:: Aim of the exercise ::
Every record that follows should be printed verbatim.

(Material provided Opens)

Group and class of each row:
[ -3   0  29   1  -2  -7   9  -7  -5   1  -1 -17  -5   4  -6   3  10   6
 -10   9   1  -6   0  -2   2  -4  -8 -17   2   7  -1   5   3   5   0   8
  -6  -3 -17   5  -8  -8 -14 -17 -10  -2]	hl:<63>
[ -8  -3  15  10  -2  -5   2 -11  -2   3  -1 -23  -3   1  10   4  24   5
  -5   4 -10  -3   5  -2   3 -10  -7  -9   2   6   0   5  -2  -2   2 -10
  -1  -1  -9   4 -13  -2 -14  -6  -6  -5]	Zg:<48>
[ -3  -2   6  -1  -8 -11  -1 -14  -6   2   3 -23  -8   1  11   5  11  23
  -8  14 -11  -1  10  -8   1  -4   0 -23  -1   8  -4   3  -1  -4   8   4
  -5   0  -9   5 -12   0 -24 -13  -3  -3]	hl:<63>
[ -9  -4  32   5   6  -7  -1 -13  -2   1   7   4  -7   6  -1  -6  -2   4
 -17   4   5   5   1   5   6 -12 -10 -23 -13  13  -2   3  -1   5  -3   7
  -6  -2 -22  11 -12 -16  -9 -22 -10  -3]	hl:<42>
[  4   2  26 -11   4  -5  10  14   1   5   7 -42  -6   3   0   6   8   8
 -10  -3  25 -14 -18  13   5  -5  -2   6  26  -6  15   0   4  15  -6   2
 -16 -13 -27   0   0  -5 -21  -2 -10  -1]	hl:<42>
[ -9   1  14  -3  -5  -1   1 -16  -4   2  -2 -39  -5   3  13  13  19   3
  -6  10 -10  -5   5  -5   2  -5  -7 -12   1   5   6   2  -3  -7   3  -3
   0  -5  -3   6  -9   1 -24 -13  -2  -8]	Zg:<65>
[ -8   1  13   8  -2  -6  -2 -27  -8   0   1 -36  -5  13  13   0  17   3
 -11   8 -18  -6   4 -10   7 -11   1 -29   7  11  -1  -1  -4  -2   5   6
  -6 -10  -9   2  -8  -4 -31 -18  -3  -6]	hz:<64>
[-15   5  26  -7  -4  -7   1 -15  -6   3   2 -42  -9   6  19  14  27   5
  -9  12  -1 -11   1  -2   0  -8  -6 -15  12  11   8   3   1  -5   2   3
  -6  -8 -12   6 -13   2 -34 -15  -3  -8]	Zg:<65>
[ -1   0  23  -2   0  -8   4  -6  -3   2   4 -23  -3   1   4   4  13   2
 -10   3  -3  -3   0  -1   6  -7  -2 -12   8   3   2   2   2   6   1   6
  -9  -7 -19   5 -10  -3 -15  -9  -5  -2]	hz:<58>
[ -9  -1   4   7  -4   2   1 -21  -6   1  -3 -38  -3   0   5   7  10  -1
  -6   8 -17  -2   6  -5   2  -5   0 -22   2   6  -3  -1  -2 -12   9  -4
  -1  -2   1   0  -8   1 -25 -13   1  -8]	Zg:<65>
[  3   3  14  -4  -1  -2   4  -3   1   3   1 -41  -5   3  12   8  13   3
  -8   3   8  -4  -8   3   2  -6  -1  -3  13   1   9  -3  -3   0  -8  -5
  -5  -8  -7  -2  -3  -3 -29  -6  -3  -1]	Zg:<61>
[ -4  -3  38   8  -2  -9   8 -12  -5   4   3 -14  -9   6   3   1  14   7
 -18  14   4   0   3   7   2 -17  -6 -21  -8  10  -3   5   1  13   1   0
 -13  -2 -20   9 -12  -6 -24 -15 -11   0]	hl:<59>
[ -4   3   9  -2   3  -7  -3 -14  -2   4   6 -29   3   3   8   6   1  -3
 -10   3  -4  -2   0  -5   4  -7  -1 -16  10   6  -2   0   1   0   1   1
  -7  -5  -7   0 -11  -5 -19 -11  -3  -2]	hz:<64>
[ -4  -1  17   4  -3 -11   0 -12  -6   1   4 -11  -8  12   2   0  10   5
  -9   8 -14   0   1  -4   4  -9   0 -14  -9   7  -3   6   2   5  -1   7
  -7  -5 -14   8 -11  -7 -17 -16 -11  -2]	hz:<58>
[ -6  -9   5  11   5  -3   0  -8  -3  -3  -3 -11  -1   1  -2   2   6   2
  -3  -1 -13  -1   5  -2   5  -1  -2 -16   0   6  -4   1  -2  -2   7   4
  -3   0 -13   2  -4  -5  -2 -11  -4  -2]	hz:<46>
[  4   6   7 -13  -2  -6   3  -7  -4   3   1 -31  -5  -5   5  10  11  -1
  -5  12   9  -8  -7 -11   0  -3   2 -12  11  -2   3   0  -2   1   5   6
  -6  -6  -4  -4  -8   6 -16  -4   0  -1]	hl:<63>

(Material provided Closes)

:: Output below ::
Group and class of each row:
[ -3   0  29   1  -2  -7   9  -7  -5   1  -1 -17  -5   4  -6   3  10   6
 -10   9   1  -6   0  -2   2  -4  -8 -17   2   7  -1   5   3   5   0   8
  -6  -3 -17   5  -8  -8 -14 -17 -10  -2]	hl:<63>
[ -8  -3  15  10  -2  -5   2 -11  -2   3  -1 -23  -3   1  10   4  24   5
  -5   4 -10  -3   5  -2   3 -10  -7  -9   2   6   0   5  -2  -2   2 -10
  -1  -1  -9   4 -13  -2 -14  -6  -6  -5]	Zg:<48>
[ -3  -2   6  -1  -8 -11  -1 -14  -6   2   3 -23  -8   1  11   5  11  23
  -8  14 -11  -1  10  -8   1  -4   0 -23  -1   8  -4   3  -1  -4   8   4
  -5   0  -9   5 -12   0 -24 -13  -3  -3]	hl:<63>
[ -9  -4  32   5   6  -7  -1 -13  -2   1   7   4  -7   6  -1  -6  -2   4
 -17   4   5   5   1   5   6 -12 -10 -23 -13  13  -2   3  -1   5  -3   7
  -6  -2 -22  11 -12 -16  -9 -22 -10  -3]	hl:<42>
[  4   2  26 -11   4  -5  10  14   1   5   7 -42  -6   3   0   6   8   8
 -10  -3  25 -14 -18  13   5  -5  -2   6  26  -6  15   0   4  15  -6   2
 -16 -13 -27   0   0  -5 -21  -2 -10  -1]	hl:<42>
[ -9   1  14  -3  -5  -1   1 -16  -4   2  -2 -39  -5   3  13  13  19   3
  -6  10 -10  -5   5  -5   2  -5  -7 -12   1   5   6   2  -3  -7   3  -3
   0  -5  -3   6  -9   1 -24 -13  -2  -8]	Zg:<65>
[ -8   1  13   8  -2  -6  -2 -27  -8   0   1 -36  -5  13  13   0  17   3
 -11   8 -18  -6   4 -10   7 -11   1 -29   7  11  -1  -1  -4  -2   5   6
  -6 -10  -9   2  -8  -4 -31 -18  -3  -6]	hz:<64>
[-15   5  26  -7  -4  -7   1 -15  -6   3   2 -42  -9   6  19  14  27   5
  -9  12  -1 -11   1  -2   0  -8  -6 -15  12  11   8   3   1  -5   2   3
  -6  -8 -12   6 -13   2 -34 -15  -3  -8]	Zg:<65>
[ -1   0  23  -2   0  -8   4  -6  -3   2   4 -23  -3   1   4   4  13   2
 -10   3  -3  -3   0  -1   6  -7  -2 -12   8   3   2   2   2   6   1   6
  -9  -7 -19   5 -10  -3 -15  -9  -5  -2]	hz:<58>
[ -9  -1   4   7  -4   2   1 -21  -6   1  -3 -38  -3   0   5   7  10  -1
  -6   8 -17  -2   6  -5   2  -5   0 -22   2   6  -3  -1  -2 -12   9  -4
  -1  -2   1   0  -8   1 -25 -13   1  -8]	Zg:<65>
[  3   3  14  -4  -1  -2   4  -3   1   3   1 -41  -5   3  12   8  13   3
  -8   3   8  -4  -8   3   2  -6  -1  -3  13   1   9  -3  -3   0  -8  -5
  -5  -8  -7  -2  -3  -3 -29  -6  -3  -1]	Zg:<61>
[ -4  -3  38   8  -2  -9   8 -12  -5   4   3 -14  -9   6   3   1  14   7
 -18  14   4   0   3   7   2 -17  -6 -21  -8  10  -3   5   1  13   1   0
 -13  -2 -20   9 -12  -6 -24 -15 -11   0]	hl:<59>
[ -4   3   9  -2   3  -7  -3 -14  -2   4   6 -29   3   3   8   6   1  -3
 -10   3  -4  -2   0  -5   4  -7  -1 -16  10   6  -2   0   1   0   1   1
  -7  -5  -7   0 -11  -5 -19 -11  -3  -2]	hz:<64>
[ -4  -1  17   4  -3 -11   0 -12  -6   1   4 -11  -8  12   2   0  10   5
  -9   8 -14   0   1  -4   4  -9   0 -14  -9   7  -3   6   2   5  -1   7
  -7  -5 -14   8 -11  -7 -17 -16 -11  -2]	hz:<58>
[ -6  -9   5  11   5  -3   0  -8  -3  -3  -3 -11  -1   1  -2   2   6   2
  -3  -1 -13  -1   5  -2   5  -1  -2 -16   0   6  -4   1  -2  -2   7   4
  -3   0 -13   2  -4  -5  -2 -11  -4  -2]	hz:<46>
[  4   6   7 -13  -2  -6   3  -7  -4   3   1 -31  -5  -5   5  10  11  -1
  -5  12   9  -8  -7 -11   0  -3   2 -12  11  -2   3   0  -2   1   5   6
  -6  -6  -4  -4  -8   6 -16  -4   0  -1]	hl:<63>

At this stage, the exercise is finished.